◆ Problem
Every line of the data must be copied exactly.

(Recorded data)

=== Begin Enclosure ===

Each row is a point. To make a cloud, some directions were put in groups of two or more. Within a group, all points are equally far from the middle, so they leave a hole (a ring in 2 directions, a hollow ball in 3). The other directions are filled evenly. Then the cloud was stretched, turned, moved and blurred a little. How many holes are there, and how many directions does each take, smallest first?

Cloud:
[[-0.59  0.00 -0.42]
 [-0.13 -0.29 -0.70]
 [-0.04 -0.13  0.68]
 [-0.36 -0.67  0.28]
 [-0.23 -0.63  0.41]
 [-0.22  0.50  0.28]
 [-0.25 -0.75 -0.25]
 [ 0.28 -0.70 -0.22]
 [-0.70  0.10 -0.02]
 [-0.02 -0.36  0.63]
 [ 0.08 -0.75 -0.25]
 [-0.43  0.39 -0.28]
 [-0.50 -0.55  0.28]
 [ 0.49 -0.50 -0.26]
 [ 0.51 -0.48 -0.28]
 [ 0.14 -0.16  0.66]
 [-0.41 -0.72 -0.02]
 [ 0.64 -0.12 -0.29]
 [-0.56  0.34 -0.02]
 [-0.65 -0.43  0.12]]
Holes: 1 (3)

Cloud, 27 rows:
[[-0.68 -0.51  0.49  0.65]
 [-0.58  0.65  0.50 -0.28]
 [ 0.25  0.16 -0.24  0.92]
 [ 0.70  0.33  0.01 -0.42]
 [-0.14  0.39  0.31 -0.42]
 [-0.69  0.59 -0.31 -0.33]
 [ 0.40 -0.43  0.65  0.72]
 [-0.08  0.64  0.49 -0.12]
 [ 0.26  0.43 -0.39 -0.03]
 [ 0.52 -0.27 -0.40 -0.50]
 [-0.16  0.05 -0.15 -0.17]
 [ 0.33  0.44 -0.13  0.68]
 [ 0.36  0.01  0.87 -0.04]
 [-0.74 -0.29  0.72  0.47]
 [ 0.63  0.17 -0.17 -0.33]
 [-0.39  0.00  0.73  0.42]
 [-0.29  0.13  0.52 -0.20]
 [-0.33 -0.33  0.12  0.75]
 [ 0.08 -0.08  0.65 -0.22]
 [ 0.56  0.31  0.48 -0.03]
 [-0.27 -0.56  0.34  0.63]
 [ 0.22 -0.29  0.42  0.81]
 [-0.14 -0.45 -0.16 -0.49]
 [ 0.12  0.12 -0.59 -0.09]
 [-0.03 -0.50  0.22  0.24]
 [-0.54 -0.16  0.76  0.06]
 [ 0.33 -0.41  0.23 -0.16]]
Holes: 0

Cloud, 53 rows:
[[ 0.13  0.12  0.54  0.86 -0.21  0.57]
 [-0.02  0.65  0.37 -0.29 -0.10 -0.41]
 [ 0.00 -0.46 -0.18  0.80  0.25 -0.52]
 [ 0.39 -0.22  0.34 -0.37 -0.64  0.11]
 [-0.60 -0.57  0.43  0.73  0.42  0.13]
 [-0.54 -0.57 -0.28  0.45  0.11  0.43]
 [ 0.32  0.01  0.04 -0.26  0.15  0.71]
 [ 0.47  0.24 -0.36 -0.06 -0.71 -0.01]
 [ 0.23 -0.02 -0.23  0.53 -0.08  0.82]
 [-0.71 -0.33 -0.16  0.15 -0.53  0.34]
 [-0.38  0.65 -0.34  0.00 -0.67 -0.03]
 [-0.15  0.58 -0.46 -0.20  0.35  0.22]
 [-0.38  0.30  0.65  0.43  0.66  0.22]
 [-0.29 -0.39  0.42  0.60 -0.32 -0.68]
 [-0.49 -0.16 -0.39 -0.04 -0.65 -0.30]
 [-0.46  0.36  0.14  0.80  0.22  0.59]
 [-0.21 -0.75  0.87  0.38 -0.08  0.07]
 [ 0.34 -0.44  0.66  0.54  0.50  0.25]
 [-0.22  0.67 -0.10  0.72 -0.10 -0.37]
 [ 0.30 -0.10 -0.10  0.55 -0.81  0.24]
 [-0.71  0.22 -0.14 -0.15 -0.10  0.68]
 [ 0.28 -0.23 -0.15  0.58 -0.79 -0.03]
 [ 0.48  0.00  0.15  0.82 -0.43 -0.35]
 [-0.37  0.55 -0.59 -0.09  0.27  0.03]
 [-0.27 -0.76  0.70  0.29  0.50  0.06]
 [ 0.04  0.45  0.51 -0.37 -0.53  0.32]
 [-0.06 -0.32 -0.56  0.11 -0.45 -0.43]
 [-0.57  0.35  0.35  0.65 -0.40 -0.41]
 [-0.40  0.62 -0.17  0.33 -0.74  0.17]
 [ 0.24 -0.28 -0.54  0.26 -0.48 -0.35]
 [ 0.32 -0.49 -0.10 -0.30  0.45  0.06]
 [-0.28 -0.54  0.16 -0.45 -0.58  0.06]
 [ 0.25 -0.16  0.53  0.88  0.11  0.53]
 [ 0.19 -0.56  0.37  0.44  0.58 -0.51]
 [ 0.17  0.06  0.01  0.79 -0.07  0.77]
 [ 0.08 -0.62 -0.16 -0.24  0.17  0.48]
 [ 0.21  0.60 -0.34  0.74  0.08 -0.11]
 [ 0.01 -0.61  0.35 -0.40 -0.44  0.25]
 [ 0.24 -0.03  0.03  0.88  0.15  0.65]
 [-0.21  0.57  0.67  0.05 -0.21 -0.46]
 [ 0.07  0.59  0.07  0.81  0.33 -0.23]
 [-0.58  0.36 -0.39  0.42  0.33  0.50]
 [-0.20  0.67 -0.27 -0.42 -0.15 -0.27]
 [-0.14  0.73 -0.48  0.38 -0.30 -0.17]
 [-0.26  0.45 -0.06  0.46 -0.43  0.76]
 [-0.54  0.27  0.24  0.63 -0.13 -0.63]
 [-0.20 -0.50  0.38  0.13  0.65 -0.58]
 [ 0.02 -0.54  0.57 -0.28 -0.46 -0.38]
 [-0.65  0.38 -0.07  0.36 -0.46  0.61]
 [ 0.05  0.28 -0.10  0.46 -0.43  0.84]
 [-0.30 -0.58  0.29 -0.23  0.67 -0.15]
 [-0.12  0.69 -0.33  0.66 -0.01 -0.23]
 [ 0.22  0.14  0.83 -0.07 -0.22  0.44]]
Holes: 3 (2, 2, 2)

=== End Enclosure ===

◆ Solution to the exercise
Each row is a point. To make a cloud, some directions were put in groups of two or more. Within a group, all points are equally far from the middle, so they leave a hole (a ring in 2 directions, a hollow ball in 3). The other directions are filled evenly. Then the cloud was stretched, turned, moved and blurred a little. How many holes are there, and how many directions does each take, smallest first?

Cloud:
[[-0.59  0.00 -0.42]
 [-0.13 -0.29 -0.70]
 [-0.04 -0.13  0.68]
 [-0.36 -0.67  0.28]
 [-0.23 -0.63  0.41]
 [-0.22  0.50  0.28]
 [-0.25 -0.75 -0.25]
 [ 0.28 -0.70 -0.22]
 [-0.70  0.10 -0.02]
 [-0.02 -0.36  0.63]
 [ 0.08 -0.75 -0.25]
 [-0.43  0.39 -0.28]
 [-0.50 -0.55  0.28]
 [ 0.49 -0.50 -0.26]
 [ 0.51 -0.48 -0.28]
 [ 0.14 -0.16  0.66]
 [-0.41 -0.72 -0.02]
 [ 0.64 -0.12 -0.29]
 [-0.56  0.34 -0.02]
 [-0.65 -0.43  0.12]]
Holes: 1 (3)

Cloud, 27 rows:
[[-0.68 -0.51  0.49  0.65]
 [-0.58  0.65  0.50 -0.28]
 [ 0.25  0.16 -0.24  0.92]
 [ 0.70  0.33  0.01 -0.42]
 [-0.14  0.39  0.31 -0.42]
 [-0.69  0.59 -0.31 -0.33]
 [ 0.40 -0.43  0.65  0.72]
 [-0.08  0.64  0.49 -0.12]
 [ 0.26  0.43 -0.39 -0.03]
 [ 0.52 -0.27 -0.40 -0.50]
 [-0.16  0.05 -0.15 -0.17]
 [ 0.33  0.44 -0.13  0.68]
 [ 0.36  0.01  0.87 -0.04]
 [-0.74 -0.29  0.72  0.47]
 [ 0.63  0.17 -0.17 -0.33]
 [-0.39  0.00  0.73  0.42]
 [-0.29  0.13  0.52 -0.20]
 [-0.33 -0.33  0.12  0.75]
 [ 0.08 -0.08  0.65 -0.22]
 [ 0.56  0.31  0.48 -0.03]
 [-0.27 -0.56  0.34  0.63]
 [ 0.22 -0.29  0.42  0.81]
 [-0.14 -0.45 -0.16 -0.49]
 [ 0.12  0.12 -0.59 -0.09]
 [-0.03 -0.50  0.22  0.24]
 [-0.54 -0.16  0.76  0.06]
 [ 0.33 -0.41  0.23 -0.16]]
Holes: 0

Cloud, 53 rows:
[[ 0.13  0.12  0.54  0.86 -0.21  0.57]
 [-0.02  0.65  0.37 -0.29 -0.10 -0.41]
 [ 0.00 -0.46 -0.18  0.80  0.25 -0.52]
 [ 0.39 -0.22  0.34 -0.37 -0.64  0.11]
 [-0.60 -0.57  0.43  0.73  0.42  0.13]
 [-0.54 -0.57 -0.28  0.45  0.11  0.43]
 [ 0.32  0.01  0.04 -0.26  0.15  0.71]
 [ 0.47  0.24 -0.36 -0.06 -0.71 -0.01]
 [ 0.23 -0.02 -0.23  0.53 -0.08  0.82]
 [-0.71 -0.33 -0.16  0.15 -0.53  0.34]
 [-0.38  0.65 -0.34  0.00 -0.67 -0.03]
 [-0.15  0.58 -0.46 -0.20  0.35  0.22]
 [-0.38  0.30  0.65  0.43  0.66  0.22]
 [-0.29 -0.39  0.42  0.60 -0.32 -0.68]
 [-0.49 -0.16 -0.39 -0.04 -0.65 -0.30]
 [-0.46  0.36  0.14  0.80  0.22  0.59]
 [-0.21 -0.75  0.87  0.38 -0.08  0.07]
 [ 0.34 -0.44  0.66  0.54  0.50  0.25]
 [-0.22  0.67 -0.10  0.72 -0.10 -0.37]
 [ 0.30 -0.10 -0.10  0.55 -0.81  0.24]
 [-0.71  0.22 -0.14 -0.15 -0.10  0.68]
 [ 0.28 -0.23 -0.15  0.58 -0.79 -0.03]
 [ 0.48  0.00  0.15  0.82 -0.43 -0.35]
 [-0.37  0.55 -0.59 -0.09  0.27  0.03]
 [-0.27 -0.76  0.70  0.29  0.50  0.06]
 [ 0.04  0.45  0.51 -0.37 -0.53  0.32]
 [-0.06 -0.32 -0.56  0.11 -0.45 -0.43]
 [-0.57  0.35  0.35  0.65 -0.40 -0.41]
 [-0.40  0.62 -0.17  0.33 -0.74  0.17]
 [ 0.24 -0.28 -0.54  0.26 -0.48 -0.35]
 [ 0.32 -0.49 -0.10 -0.30  0.45  0.06]
 [-0.28 -0.54  0.16 -0.45 -0.58  0.06]
 [ 0.25 -0.16  0.53  0.88  0.11  0.53]
 [ 0.19 -0.56  0.37  0.44  0.58 -0.51]
 [ 0.17  0.06  0.01  0.79 -0.07  0.77]
 [ 0.08 -0.62 -0.16 -0.24  0.17  0.48]
 [ 0.21  0.60 -0.34  0.74  0.08 -0.11]
 [ 0.01 -0.61  0.35 -0.40 -0.44  0.25]
 [ 0.24 -0.03  0.03  0.88  0.15  0.65]
 [-0.21  0.57  0.67  0.05 -0.21 -0.46]
 [ 0.07  0.59  0.07  0.81  0.33 -0.23]
 [-0.58  0.36 -0.39  0.42  0.33  0.50]
 [-0.20  0.67 -0.27 -0.42 -0.15 -0.27]
 [-0.14  0.73 -0.48  0.38 -0.30 -0.17]
 [-0.26  0.45 -0.06  0.46 -0.43  0.76]
 [-0.54  0.27  0.24  0.63 -0.13 -0.63]
 [-0.20 -0.50  0.38  0.13  0.65 -0.58]
 [ 0.02 -0.54  0.57 -0.28 -0.46 -0.38]
 [-0.65  0.38 -0.07  0.36 -0.46  0.61]
 [ 0.05  0.28 -0.10  0.46 -0.43  0.84]
 [-0.30 -0.58  0.29 -0.23  0.67 -0.15]
 [-0.12  0.69 -0.33  0.66 -0.01 -0.23]
 [ 0.22  0.14  0.83 -0.07 -0.22  0.44]]
Holes: 3 (2, 2, 2)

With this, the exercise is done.